Counting only lines below that contain the string "three", give the total as a single number.
*** DATA TO USE Section Begins ***
These are the activations of a small neural network, seen along a few directions. Each row is one input.
In each table, some parts of the input vary, and every possible input appears once, in random order.
A made-up example of a description, with smaller parts first: one of 3 separate values, together with either a single point or one of 9 places along a line or (one of 5 places around a ring, together with one of 6 places along a line).
Shared parts are said once, and a part with two or three values counts as separate values.

Other details of the inputs vary at random and push rows far along three fixed directions, the same in every table; ignore that.

Rows:
x1: [ -5  -5   1  11  17   3 -24 -20   9  20   5]
x2: [  4  38 -24 -31 -12 -18  -9  26 -37 -13   5]
x3: [ -6  20 -32 -16 -18  10  -9  14  28 -21  26]
x4: [  7   6   5   8   0 -17   5 -26  17 -10   6]
x5: [-10 -32  -7  13   9  37 -13 -16   2  33  -5]
x6: [  8   1  12   9  -5 -27   4 -30  24 -22   9]
x7: [ -9   0 -22   8  10  25 -21  -1  34  21  13]
x8: [  3   2  21   8  31   7  -1 -22 -41  12   0]
x9: [  0   7 -29 -25  -7  27  -2  26 -59  18  -8]
x10: [ -6 -28  22  11  14   6  -3 -15  -8  19 -12]
x11: [  4   2  31   2  -5 -21  17   5 -22 -19  -5]
x12: [ -5  11   3   6  -4 -26  -7  -6  44 -35  11]
x13: [  3  15  -5 -12 -19  -5  16  27 -15  -9   2]
x14: [  6  18 -38 -13 -32  -7  -1   3  33 -16  26]
x15: [  2   9  -4 -25  -3   2   4  20 -76  -4 -13]
x16: [  5  16  29  -8 -15 -39  28  15 -24 -41  -6]
x17: [ 10   5  15   0  -3  -2   3  22 -46   0  -6]
x18: [ -4  -4 -24 -16   0  32  -7  30 -38  28   7]
x19: [ 10 -21  12  21   5  11   1  -4  10  20  -7]
x20: [  9  -1  21 -22  14  -8   2   4 -44   9 -29]
x21: [ -8  12 -40 -12  -8  34 -16  12  23   7  26]
x22: [  9 -17   9  19   4  11   3  -4  11  20  -9]
x23: [ -2 -16  29   4  26   2   6 -10 -43  23 -25]
x24: [ -7 -24  20  16  23  13   4 -11  -6  23 -11]
x25: [  8  21  15 -10   4 -23   8  -4 -40 -30   7]
x26: [  3  31  20 -12   4 -43   4   8 -20 -47  -2]
x27: [  9  -6 -47  -5 -30  36 -14  31  19  25  18]
x28: [  5  17  18   2  11 -26  16 -17 -12 -29   2]
x29: [ -8  -9 -43  -9 -16  35  -8  12   1  22   4]
x30: [ -3  -5  27  -2  -2 -32  16  -5 -10 -23 -17]
x31: [  0   2  -3   3  18  20  -9 -13 -23  16  13]
x32: [  9   1  21 -30  -3 -26   2  10 -33 -16 -22]
x33: [ 10   9 -38  -8 -34   7   5  31  28  -4   8]
x34: [-11 -37  32  30  23   5   4 -26  24  13  -7]
x35: [ -2 -31  32  43  18  11   1 -24  29  23 -10]
x36: [  3 -12   5  21  10   1   0 -40  38  12   5]
x37: [  6   6   1   4 -10  -3  10  17  -4  -4  -5]
x38: [ -8 -11  22  28  34   7 -15 -28  24  15  -2]
x39: [ -3 -15  12  17   5  14   5  -6  10  20  -1]
x40: [ -7  -4   3   6 -12 -23  22   0  44 -29  -1]
x41: [  1   1   7  17 -20 -23  17   3  44 -27  -1]
x42: [  2 -20  18  -4  16   5  -5 -12  -3  21 -24]
x43: [ -4  -8 -17 -14   4  34 -10  18 -43  41  -7]
x44: [ -4  18 -26  -8 -12 -12 -15   5  22  -8  14]
x45: [ -8   8 -34  -8   2  42 -17   8  14  20  20]
x46: [ -4  15  -6   4  -6 -35  -1 -13  45 -26   3]
x47: [ -5  13  13   4   9 -16   9 -14  28 -31   4]
x48: [  0   3 -33 -30 -34  -8  -5  20  41 -16   1]
Description of these inputs: one of 4 places along a line, together with either a single point or one of 5 places around a ring or one of 6 places along a line.
Changing only the place on the line of 4 turns x16 into x11. The same change can be made to x14. Which row results? -> x6
Changing only the place on the line of 4 turns x46 into x1. The same change can be made to x7. Which row results? -> x12
Start at x15 and move only the place on the line of 6, one step at a time. The first step leads to x30. Which rows follow, in order? -> x18, x16, x35, x19
Start at x21 and move only the place on the ring of 5, one step at a time. The first step leads to x26. Which rows follow, in order? -> x44, x14, x31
*** DATA TO USE Section Ends ***
§ REPLY
2